• _Problem to solve_
Pull every line with "bastel" from the data below and copy it.
--- Data excerpts Enclosed Below ---
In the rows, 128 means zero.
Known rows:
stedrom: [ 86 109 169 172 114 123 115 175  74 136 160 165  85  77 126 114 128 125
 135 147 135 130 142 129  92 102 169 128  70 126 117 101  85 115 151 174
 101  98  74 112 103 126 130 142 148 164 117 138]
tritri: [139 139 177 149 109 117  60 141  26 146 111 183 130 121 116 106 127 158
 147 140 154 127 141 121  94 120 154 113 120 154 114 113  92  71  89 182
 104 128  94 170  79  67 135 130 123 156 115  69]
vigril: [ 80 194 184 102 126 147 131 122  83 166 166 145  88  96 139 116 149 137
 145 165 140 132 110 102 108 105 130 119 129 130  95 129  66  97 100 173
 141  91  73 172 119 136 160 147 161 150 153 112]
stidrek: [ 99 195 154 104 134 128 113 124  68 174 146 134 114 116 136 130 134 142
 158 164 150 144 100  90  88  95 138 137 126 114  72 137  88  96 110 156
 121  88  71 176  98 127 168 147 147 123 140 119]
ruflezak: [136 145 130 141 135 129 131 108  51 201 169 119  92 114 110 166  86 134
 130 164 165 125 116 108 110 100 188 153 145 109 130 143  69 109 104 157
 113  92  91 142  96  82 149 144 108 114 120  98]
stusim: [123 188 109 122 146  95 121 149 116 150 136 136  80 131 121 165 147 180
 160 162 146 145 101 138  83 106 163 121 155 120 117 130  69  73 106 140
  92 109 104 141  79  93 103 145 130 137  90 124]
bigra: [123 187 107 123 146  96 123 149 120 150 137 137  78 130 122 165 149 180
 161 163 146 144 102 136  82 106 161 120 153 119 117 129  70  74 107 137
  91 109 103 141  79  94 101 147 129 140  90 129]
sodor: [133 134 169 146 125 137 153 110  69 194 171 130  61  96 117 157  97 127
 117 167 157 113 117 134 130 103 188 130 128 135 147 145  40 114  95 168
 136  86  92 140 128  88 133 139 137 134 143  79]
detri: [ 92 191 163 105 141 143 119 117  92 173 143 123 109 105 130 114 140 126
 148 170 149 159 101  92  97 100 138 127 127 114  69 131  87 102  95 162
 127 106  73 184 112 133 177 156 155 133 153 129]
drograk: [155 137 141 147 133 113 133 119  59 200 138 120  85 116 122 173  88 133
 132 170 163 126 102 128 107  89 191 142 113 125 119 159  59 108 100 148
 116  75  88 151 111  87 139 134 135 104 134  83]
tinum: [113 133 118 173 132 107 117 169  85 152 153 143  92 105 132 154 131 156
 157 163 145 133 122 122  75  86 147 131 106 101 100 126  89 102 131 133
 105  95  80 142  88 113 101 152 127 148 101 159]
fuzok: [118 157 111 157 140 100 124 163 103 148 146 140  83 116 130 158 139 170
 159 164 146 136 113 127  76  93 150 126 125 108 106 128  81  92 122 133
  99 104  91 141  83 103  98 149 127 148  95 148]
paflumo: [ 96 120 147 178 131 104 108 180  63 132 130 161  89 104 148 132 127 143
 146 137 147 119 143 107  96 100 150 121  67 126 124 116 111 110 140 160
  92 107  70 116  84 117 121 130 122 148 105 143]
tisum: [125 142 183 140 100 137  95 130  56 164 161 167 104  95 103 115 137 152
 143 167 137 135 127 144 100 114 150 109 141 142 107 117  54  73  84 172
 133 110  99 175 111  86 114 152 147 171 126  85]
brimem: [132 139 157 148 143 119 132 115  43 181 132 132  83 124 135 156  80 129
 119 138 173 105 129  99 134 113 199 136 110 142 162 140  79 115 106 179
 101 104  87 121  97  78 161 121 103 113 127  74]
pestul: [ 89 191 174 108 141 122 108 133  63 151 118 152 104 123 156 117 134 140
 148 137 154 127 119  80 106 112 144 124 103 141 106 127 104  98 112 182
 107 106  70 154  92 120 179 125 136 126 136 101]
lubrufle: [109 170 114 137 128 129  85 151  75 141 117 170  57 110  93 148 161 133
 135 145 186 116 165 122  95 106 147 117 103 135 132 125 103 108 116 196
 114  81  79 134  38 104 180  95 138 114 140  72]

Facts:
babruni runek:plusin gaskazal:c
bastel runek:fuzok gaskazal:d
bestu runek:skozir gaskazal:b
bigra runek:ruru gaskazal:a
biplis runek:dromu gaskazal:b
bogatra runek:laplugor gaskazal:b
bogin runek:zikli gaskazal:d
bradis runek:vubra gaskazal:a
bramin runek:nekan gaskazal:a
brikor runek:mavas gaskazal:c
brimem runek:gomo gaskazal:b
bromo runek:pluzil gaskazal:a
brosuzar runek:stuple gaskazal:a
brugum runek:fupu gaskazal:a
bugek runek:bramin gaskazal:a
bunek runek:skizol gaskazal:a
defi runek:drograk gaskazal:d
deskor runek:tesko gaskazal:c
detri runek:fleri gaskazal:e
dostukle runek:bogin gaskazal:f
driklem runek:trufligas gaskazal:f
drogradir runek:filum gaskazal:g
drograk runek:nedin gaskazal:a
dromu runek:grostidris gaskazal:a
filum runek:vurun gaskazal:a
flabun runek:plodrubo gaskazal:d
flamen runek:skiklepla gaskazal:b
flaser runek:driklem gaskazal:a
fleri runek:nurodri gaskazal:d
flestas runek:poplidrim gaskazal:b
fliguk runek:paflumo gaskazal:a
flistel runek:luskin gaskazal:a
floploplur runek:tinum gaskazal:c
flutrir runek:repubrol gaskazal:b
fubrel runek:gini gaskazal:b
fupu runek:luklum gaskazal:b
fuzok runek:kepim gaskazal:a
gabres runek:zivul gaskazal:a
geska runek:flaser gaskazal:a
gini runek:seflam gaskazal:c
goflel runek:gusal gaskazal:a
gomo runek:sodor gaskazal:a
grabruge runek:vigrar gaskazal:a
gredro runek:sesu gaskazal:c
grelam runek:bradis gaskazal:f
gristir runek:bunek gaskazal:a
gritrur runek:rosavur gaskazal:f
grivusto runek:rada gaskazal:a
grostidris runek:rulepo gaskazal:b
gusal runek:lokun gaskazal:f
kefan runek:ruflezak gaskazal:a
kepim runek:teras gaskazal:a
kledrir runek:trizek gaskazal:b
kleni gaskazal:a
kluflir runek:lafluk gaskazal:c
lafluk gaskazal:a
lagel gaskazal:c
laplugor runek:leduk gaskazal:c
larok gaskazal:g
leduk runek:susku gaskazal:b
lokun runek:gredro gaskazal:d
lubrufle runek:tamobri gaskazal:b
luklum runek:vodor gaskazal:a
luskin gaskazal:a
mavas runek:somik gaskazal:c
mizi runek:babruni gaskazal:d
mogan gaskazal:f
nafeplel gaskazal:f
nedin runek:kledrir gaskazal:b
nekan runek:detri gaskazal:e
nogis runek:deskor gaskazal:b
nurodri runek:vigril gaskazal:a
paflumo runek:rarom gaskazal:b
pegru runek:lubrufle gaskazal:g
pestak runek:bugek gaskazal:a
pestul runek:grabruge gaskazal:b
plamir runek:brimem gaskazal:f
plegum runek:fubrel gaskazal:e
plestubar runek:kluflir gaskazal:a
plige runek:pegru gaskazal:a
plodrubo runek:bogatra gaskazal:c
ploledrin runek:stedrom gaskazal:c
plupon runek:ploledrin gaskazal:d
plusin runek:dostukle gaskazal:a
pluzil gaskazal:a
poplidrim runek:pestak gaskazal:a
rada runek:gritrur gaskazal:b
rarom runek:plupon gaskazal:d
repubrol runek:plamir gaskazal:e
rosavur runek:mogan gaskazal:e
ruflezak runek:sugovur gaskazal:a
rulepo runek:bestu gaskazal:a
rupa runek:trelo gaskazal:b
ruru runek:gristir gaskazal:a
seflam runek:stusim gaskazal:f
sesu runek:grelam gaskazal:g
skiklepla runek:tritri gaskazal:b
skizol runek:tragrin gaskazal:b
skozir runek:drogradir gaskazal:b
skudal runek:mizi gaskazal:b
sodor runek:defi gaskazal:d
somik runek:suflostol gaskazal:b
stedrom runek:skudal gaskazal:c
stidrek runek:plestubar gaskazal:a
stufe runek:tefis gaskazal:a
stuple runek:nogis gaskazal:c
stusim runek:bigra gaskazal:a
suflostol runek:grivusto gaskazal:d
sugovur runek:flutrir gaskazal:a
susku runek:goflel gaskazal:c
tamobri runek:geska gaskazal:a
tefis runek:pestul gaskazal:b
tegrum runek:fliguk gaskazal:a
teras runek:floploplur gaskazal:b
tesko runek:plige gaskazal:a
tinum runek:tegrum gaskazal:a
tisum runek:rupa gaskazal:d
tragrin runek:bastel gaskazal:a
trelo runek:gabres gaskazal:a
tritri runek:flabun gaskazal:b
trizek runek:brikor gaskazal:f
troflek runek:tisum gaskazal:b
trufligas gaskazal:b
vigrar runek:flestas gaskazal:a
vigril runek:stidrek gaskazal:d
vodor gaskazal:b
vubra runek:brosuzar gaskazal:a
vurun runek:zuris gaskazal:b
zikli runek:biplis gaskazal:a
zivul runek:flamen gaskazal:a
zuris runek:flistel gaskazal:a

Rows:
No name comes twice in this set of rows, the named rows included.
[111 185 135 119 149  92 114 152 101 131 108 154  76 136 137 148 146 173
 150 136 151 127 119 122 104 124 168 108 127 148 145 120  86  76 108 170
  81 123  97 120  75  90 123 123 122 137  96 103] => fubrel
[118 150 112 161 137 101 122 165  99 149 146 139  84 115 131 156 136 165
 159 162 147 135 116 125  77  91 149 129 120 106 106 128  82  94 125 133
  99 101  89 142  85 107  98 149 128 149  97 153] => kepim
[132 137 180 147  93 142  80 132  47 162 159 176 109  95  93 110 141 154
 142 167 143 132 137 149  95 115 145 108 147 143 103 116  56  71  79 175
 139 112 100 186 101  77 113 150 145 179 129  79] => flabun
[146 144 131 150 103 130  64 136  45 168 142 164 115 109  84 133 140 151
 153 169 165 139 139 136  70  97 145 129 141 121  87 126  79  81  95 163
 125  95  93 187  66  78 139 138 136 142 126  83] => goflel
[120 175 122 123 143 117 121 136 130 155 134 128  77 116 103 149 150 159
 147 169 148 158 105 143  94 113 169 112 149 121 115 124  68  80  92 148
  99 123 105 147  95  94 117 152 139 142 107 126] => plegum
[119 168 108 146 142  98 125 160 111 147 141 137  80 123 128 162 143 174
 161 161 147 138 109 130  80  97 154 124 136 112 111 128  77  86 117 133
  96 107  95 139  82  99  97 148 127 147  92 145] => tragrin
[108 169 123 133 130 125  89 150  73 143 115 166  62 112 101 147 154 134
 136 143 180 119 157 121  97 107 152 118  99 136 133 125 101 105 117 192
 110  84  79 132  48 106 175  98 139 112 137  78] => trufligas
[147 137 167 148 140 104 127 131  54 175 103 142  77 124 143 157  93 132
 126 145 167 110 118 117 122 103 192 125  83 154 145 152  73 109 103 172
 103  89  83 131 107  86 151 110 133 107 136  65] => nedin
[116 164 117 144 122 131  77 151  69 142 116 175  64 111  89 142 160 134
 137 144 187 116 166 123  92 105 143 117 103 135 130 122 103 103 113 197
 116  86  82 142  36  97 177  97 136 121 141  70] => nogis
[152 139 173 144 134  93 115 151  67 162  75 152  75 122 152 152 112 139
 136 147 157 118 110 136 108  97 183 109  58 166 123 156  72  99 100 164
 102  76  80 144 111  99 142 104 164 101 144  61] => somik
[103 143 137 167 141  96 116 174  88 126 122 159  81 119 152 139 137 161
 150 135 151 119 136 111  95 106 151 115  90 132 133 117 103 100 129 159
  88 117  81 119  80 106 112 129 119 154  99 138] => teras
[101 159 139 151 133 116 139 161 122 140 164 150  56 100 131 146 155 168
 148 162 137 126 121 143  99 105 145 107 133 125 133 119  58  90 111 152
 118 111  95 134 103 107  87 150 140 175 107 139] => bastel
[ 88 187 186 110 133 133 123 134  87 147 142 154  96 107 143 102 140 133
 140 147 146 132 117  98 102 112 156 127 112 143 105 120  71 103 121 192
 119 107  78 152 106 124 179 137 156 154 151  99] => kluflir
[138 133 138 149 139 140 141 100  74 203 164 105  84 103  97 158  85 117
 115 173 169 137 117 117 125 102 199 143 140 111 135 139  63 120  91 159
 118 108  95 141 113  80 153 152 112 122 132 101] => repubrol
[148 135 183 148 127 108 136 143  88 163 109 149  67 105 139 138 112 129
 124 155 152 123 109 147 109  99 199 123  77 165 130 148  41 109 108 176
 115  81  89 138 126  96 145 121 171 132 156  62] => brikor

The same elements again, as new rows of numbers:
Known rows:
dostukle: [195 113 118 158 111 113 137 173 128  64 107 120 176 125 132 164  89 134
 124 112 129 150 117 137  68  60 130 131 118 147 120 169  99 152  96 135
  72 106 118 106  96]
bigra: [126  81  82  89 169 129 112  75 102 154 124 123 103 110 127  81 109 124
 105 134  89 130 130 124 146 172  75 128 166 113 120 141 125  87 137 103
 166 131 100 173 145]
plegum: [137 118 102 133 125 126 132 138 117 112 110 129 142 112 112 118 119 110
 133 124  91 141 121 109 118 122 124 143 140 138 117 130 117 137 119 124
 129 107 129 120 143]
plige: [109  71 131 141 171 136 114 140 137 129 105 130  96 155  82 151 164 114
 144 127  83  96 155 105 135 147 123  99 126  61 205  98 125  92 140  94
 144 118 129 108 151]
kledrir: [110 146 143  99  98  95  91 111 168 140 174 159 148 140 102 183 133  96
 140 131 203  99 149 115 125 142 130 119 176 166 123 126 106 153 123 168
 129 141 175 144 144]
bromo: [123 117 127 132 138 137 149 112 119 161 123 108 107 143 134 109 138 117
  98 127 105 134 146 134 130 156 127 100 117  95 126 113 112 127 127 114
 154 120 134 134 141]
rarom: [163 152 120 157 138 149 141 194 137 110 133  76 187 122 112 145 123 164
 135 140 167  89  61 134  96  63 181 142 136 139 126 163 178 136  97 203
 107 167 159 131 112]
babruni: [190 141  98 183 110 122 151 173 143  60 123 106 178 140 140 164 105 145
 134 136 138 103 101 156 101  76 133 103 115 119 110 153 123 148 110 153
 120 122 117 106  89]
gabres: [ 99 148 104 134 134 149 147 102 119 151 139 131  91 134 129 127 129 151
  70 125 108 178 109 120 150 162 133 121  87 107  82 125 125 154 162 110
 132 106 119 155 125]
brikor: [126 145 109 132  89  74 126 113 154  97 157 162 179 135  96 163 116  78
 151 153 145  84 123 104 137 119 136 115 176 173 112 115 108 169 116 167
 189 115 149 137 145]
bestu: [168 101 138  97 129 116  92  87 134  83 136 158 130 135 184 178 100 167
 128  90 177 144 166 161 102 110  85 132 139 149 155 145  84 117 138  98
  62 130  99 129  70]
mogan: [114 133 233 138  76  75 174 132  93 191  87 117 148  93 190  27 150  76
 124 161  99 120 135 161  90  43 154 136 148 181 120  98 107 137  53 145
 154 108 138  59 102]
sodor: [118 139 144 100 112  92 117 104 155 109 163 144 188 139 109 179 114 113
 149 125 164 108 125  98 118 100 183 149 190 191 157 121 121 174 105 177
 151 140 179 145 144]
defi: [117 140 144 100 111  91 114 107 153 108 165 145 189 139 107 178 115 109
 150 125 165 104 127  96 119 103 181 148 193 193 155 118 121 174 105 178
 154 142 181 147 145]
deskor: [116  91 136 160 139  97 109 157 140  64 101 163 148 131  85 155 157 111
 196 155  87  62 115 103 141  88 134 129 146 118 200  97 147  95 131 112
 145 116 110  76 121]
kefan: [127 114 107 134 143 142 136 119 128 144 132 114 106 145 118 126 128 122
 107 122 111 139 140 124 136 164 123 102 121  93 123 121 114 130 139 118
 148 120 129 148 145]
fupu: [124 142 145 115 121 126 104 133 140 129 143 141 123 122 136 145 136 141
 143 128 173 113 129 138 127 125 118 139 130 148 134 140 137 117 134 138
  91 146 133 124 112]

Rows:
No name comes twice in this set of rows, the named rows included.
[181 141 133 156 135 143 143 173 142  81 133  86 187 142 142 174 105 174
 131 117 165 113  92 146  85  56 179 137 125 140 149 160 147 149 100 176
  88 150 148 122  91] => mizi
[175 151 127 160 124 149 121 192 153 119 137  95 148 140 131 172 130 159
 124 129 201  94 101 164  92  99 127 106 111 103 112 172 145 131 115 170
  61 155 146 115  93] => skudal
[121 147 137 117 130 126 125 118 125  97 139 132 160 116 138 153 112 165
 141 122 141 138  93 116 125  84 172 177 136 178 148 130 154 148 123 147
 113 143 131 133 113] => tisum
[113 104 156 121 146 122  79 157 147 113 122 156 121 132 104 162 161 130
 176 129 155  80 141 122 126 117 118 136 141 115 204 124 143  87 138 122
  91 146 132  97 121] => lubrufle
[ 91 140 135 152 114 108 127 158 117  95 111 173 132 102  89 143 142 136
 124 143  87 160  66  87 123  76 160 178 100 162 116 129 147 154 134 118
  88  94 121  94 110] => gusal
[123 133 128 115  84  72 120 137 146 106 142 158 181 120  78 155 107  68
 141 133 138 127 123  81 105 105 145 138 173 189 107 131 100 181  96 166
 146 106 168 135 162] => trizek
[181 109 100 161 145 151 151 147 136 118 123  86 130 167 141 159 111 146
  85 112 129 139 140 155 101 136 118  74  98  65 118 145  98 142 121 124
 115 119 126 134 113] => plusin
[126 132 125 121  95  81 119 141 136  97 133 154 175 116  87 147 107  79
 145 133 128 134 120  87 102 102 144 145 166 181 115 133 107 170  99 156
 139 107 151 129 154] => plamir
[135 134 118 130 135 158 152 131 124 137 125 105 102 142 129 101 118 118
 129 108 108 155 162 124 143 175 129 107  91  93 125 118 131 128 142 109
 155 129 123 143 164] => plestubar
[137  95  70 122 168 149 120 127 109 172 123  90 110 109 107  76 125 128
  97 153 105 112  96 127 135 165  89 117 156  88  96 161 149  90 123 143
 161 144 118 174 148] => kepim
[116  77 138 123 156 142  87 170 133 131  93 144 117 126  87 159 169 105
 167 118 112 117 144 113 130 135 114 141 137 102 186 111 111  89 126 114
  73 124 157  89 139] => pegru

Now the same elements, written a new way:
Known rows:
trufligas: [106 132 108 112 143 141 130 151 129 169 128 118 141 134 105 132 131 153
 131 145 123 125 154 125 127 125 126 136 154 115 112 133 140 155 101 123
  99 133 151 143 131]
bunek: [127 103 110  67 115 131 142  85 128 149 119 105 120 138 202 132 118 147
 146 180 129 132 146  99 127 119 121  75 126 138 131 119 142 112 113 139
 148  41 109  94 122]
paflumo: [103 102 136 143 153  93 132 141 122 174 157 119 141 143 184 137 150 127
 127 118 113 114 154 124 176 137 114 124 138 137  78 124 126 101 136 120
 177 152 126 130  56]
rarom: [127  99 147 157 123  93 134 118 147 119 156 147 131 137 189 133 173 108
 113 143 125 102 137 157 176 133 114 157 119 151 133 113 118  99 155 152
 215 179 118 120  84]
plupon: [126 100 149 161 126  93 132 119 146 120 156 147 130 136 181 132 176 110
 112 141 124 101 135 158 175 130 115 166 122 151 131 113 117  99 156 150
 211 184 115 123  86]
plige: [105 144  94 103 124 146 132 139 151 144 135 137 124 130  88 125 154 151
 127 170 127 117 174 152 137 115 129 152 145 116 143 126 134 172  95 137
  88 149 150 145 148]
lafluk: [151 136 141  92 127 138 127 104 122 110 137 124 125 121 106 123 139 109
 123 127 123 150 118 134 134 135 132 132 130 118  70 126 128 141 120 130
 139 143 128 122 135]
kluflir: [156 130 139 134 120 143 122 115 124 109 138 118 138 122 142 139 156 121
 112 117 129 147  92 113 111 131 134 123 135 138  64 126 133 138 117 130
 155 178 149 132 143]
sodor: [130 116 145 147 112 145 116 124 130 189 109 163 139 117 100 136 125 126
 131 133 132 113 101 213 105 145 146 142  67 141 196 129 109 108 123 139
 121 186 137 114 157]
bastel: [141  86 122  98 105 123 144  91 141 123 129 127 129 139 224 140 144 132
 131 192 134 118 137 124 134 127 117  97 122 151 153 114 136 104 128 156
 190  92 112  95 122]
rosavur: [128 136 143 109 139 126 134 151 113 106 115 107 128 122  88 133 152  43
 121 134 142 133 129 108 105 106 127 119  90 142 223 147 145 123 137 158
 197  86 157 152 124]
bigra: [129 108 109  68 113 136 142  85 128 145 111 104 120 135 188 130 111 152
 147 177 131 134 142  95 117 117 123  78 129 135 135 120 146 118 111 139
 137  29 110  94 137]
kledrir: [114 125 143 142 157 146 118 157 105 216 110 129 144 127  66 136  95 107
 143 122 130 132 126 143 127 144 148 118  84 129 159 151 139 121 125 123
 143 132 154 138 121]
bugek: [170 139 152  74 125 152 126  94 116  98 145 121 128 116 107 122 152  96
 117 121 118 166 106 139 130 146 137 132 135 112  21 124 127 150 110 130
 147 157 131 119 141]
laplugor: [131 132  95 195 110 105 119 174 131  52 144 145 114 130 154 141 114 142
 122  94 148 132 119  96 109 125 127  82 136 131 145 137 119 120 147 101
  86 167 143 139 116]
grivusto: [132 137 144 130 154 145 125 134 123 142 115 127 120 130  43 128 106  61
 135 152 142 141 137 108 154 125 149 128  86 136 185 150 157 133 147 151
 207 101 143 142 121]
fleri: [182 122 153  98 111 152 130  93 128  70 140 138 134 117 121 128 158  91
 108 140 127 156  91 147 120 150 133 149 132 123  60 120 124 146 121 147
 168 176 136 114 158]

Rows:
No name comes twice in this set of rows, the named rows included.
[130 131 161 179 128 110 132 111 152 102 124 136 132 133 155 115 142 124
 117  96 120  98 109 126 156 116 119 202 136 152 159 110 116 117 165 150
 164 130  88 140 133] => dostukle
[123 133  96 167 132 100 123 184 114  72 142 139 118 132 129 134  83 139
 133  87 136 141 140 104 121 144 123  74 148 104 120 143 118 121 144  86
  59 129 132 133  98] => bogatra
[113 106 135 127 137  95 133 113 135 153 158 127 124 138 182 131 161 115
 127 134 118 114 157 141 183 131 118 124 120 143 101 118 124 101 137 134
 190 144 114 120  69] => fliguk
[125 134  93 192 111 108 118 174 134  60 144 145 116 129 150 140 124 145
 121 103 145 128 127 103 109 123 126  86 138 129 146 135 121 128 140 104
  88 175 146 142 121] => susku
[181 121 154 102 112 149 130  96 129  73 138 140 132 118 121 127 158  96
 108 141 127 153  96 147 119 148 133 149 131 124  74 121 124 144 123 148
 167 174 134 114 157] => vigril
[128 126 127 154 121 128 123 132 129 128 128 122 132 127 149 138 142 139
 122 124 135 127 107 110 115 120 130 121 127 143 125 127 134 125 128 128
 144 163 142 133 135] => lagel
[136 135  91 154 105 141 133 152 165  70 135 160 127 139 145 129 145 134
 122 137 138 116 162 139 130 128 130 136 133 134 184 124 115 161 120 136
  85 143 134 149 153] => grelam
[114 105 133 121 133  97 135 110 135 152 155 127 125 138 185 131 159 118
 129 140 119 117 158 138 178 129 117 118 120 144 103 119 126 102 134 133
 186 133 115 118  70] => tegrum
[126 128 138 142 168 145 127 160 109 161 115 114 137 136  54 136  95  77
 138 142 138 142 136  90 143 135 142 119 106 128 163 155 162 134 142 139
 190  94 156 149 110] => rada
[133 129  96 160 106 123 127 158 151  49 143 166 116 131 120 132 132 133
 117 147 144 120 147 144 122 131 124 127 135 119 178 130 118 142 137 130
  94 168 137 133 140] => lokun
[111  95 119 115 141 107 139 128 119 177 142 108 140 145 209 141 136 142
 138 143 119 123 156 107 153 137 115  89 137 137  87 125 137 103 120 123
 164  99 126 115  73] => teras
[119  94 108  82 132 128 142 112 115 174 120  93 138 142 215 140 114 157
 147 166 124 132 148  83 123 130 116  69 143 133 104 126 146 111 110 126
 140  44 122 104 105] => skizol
--- End of Enclosed Data excerpts ---
• _Solved exercise_
bastel runek:fuzok gaskazal:d
tragrin runek:bastel gaskazal:a
 118 111  95 134 103 107  87 150 140 175 107 139] => bastel
bastel: [141  86 122  98 105 123 144  91 141 123 129 127 129 139 224 140 144 132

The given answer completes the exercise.